START Data for review

In the rows, zero is written as 128.
Families of rows that turns and mirrors carry onto each other, the same ones carrying the whole set onto itself: the rest of each named row's family, in list order:
5 families of 6 rows:
vig: [117 115 146 144 159 126 132 136 133 110 139  88 111 135 122 145 155 148
 155]
zivu: [118 123 112 144 156  98 145 138 106 105  86 152 136 130 160 138 142  91
 119]
vaga: [106 116 141 157 164 124 120 139 126  96 139  94 110 151 117 132 151 144
 155]
nasup: [115 125 153 156 165 119 130 125 136 100 136  99 106 154 119 134 156 140
 151]
Tozem: [141 131 167 144 149 127 111 152 131  98 135 114 106 127  92 142 142 129
 127]
Rom: [133 138 163 135 148 140 114 151 121  90 131 111 121 121  98 150 140 130
 140]
lafal: [123 146 117 150 106  97 112 110 156 141 156 123 146 137 139 106 111 130
 162]
rar: [126 138 124 145 105  96 108 120 168 149 142 132 145 125 148 119 106 133
 163]
nogi: [126 119 110 126 145 115 135 135  88 136 100 168 134 118 134 146 119 105
 146]
goru: [102 116  99 140 154  92 141 129 107 124  89 139 135 126 156 138 139 104
 110]
puvom: [132 116 106 135 135 113 128 145  90 132  96 168 133 118 133 150 112 110
 131]
vuros: [107 115 106 142 154  98 139 146 103 110  95 144 141 133 162 122 132  90
 114]
fugo: [137 132 106 158 100 104 109 114 152 147 157 130 139 128 147 112 116 125
 159]
vego: [104 110 104 151 156  99 146 142 114 110  93 159 134 138 152 133 136  91
 123]
Bimab: [117 129  95 126 133 112 129 138  84 133 104 167 137 109 136 138 122 115
 133]
fud: [122 115 107 123 141 113 127 149  84 138 105 159 138 116 135 134 111 105
 134]
kebin: [106 123 149 147 169 135 136 137 127  95 141  99 120 149 122 142 153 138
 154]
Vikeg: [112 123 110 120 144 101 127 141 100 142  95 163 133 105 125 145 122 105
 127]
vun: [125 144 129 156 101  94 104 117 181 113 122 120 149 122 153 111 120 105
 132]
nezuk: [135 161 136 154 102  85 104 129 170 110 137 124 149 126 139 102 119 110
 132]
Per: [128 146 111 155 109  97 114 111 158 150 155 136 138 133 156 113 124 125
 164]
Duk: [128 157 123 155  99  99  96 142 174 115 136 129 142 129 148 106 124 101
 124]
pap: [112 112 145 157 165 132 130 125 133 110 147 102 108 153 110 134 151 134
 146]
Dubu: [101 130  99 144 150  93 142 142 107 108  95 158 139 123 157 125 143 100
 117]
menet: [126 127 159 134 147 134 114 146 139  93 125  99 112 110  96 143 153 120
 143]
nite: [138 146 127 163 105  85 106 138 177 114 141 136 138 119 151 104 132  99
 132]
zut: [126 131 158 141 145 130  98 155 122  91 129 110 110 124  90 136 139 131
 144]
Ritot: [143 161 128 156  98  94  99 125 169 117 134 137 140 116 148 111 132  98
 129]
Vuge: [121 145 109 151 104 106 104 127 158 150 157 129 140 140 151 112 114 130
 156]
vapo: [139 137 165 139 144 133 107 135 127  98 129 115 107 124  87 140 141 130
 145]

Same family as menet: vig, rar, goru, Vikeg, vun
Same family as vego: Tozem, puvom, fugo, pap, nite
Same family as Dubu: Rom, lafal, Bimab, kebin, nezuk
Same family as zut: vaga, vuros, fud, Duk, Vuge

Families of rows that turns and mirrors carry onto each other, the same ones carrying the whole set onto itself: the rest of each named row's family, in list order:
4 families of 4 rows:
H: [149 131 133 137 110 177 137 145 115 108 106  99 135 118]
V: [179 156 143 166 129 124 116 147 125 107 144 100 130 174]
W: [155 133 104 124  95 156 130 154 138 110 112 106 153 109]
L: [169 154 150 153 120 124 141 139 115  99 172  77 120 143]
C: [167 164 141 159 122 125 122 131 120  95 177  93 110 152]
Q: [154 138 134 143 103 165 111 153 112  96 120 115 134 106]
F: [160 158 134 124 100 148 144 123 141 149 171 149 105 131]
E: [185 157 122 160 120 119 119 141 126  99 135  77 120 156]
K: [167 141 110 130 113 156 129 145 136 106 121 120 167 112]
T: [139 162 137 150 112 137 124 145 136 156 157 158 118 160]
B: [107 155 102 128 119 109 169 148 148 119 136 107 129 147]
Y: [127 162 122 143  96 140 126 145 129 163 155 152 111 130]
S: [123 171 103 129 131 124 155 141 160 135 131 100  89 145]
X: [112 150  94 122 108 121 161 156 151 128 126  91 125 134]
N: [117 153 113 125 125 146 170 139 146 139 115  96 100 146]
Z: [156 170 130 139 109 147 123 124 136 139 182 148 103 137]

Same family as W: C, X, Z
Same family as V: H, T, N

END Data for review

■ **Exercise goal**
How many lines in the entries above hold the word "Tozem"? Reply with the number by itself.

■ **Exercise result**
2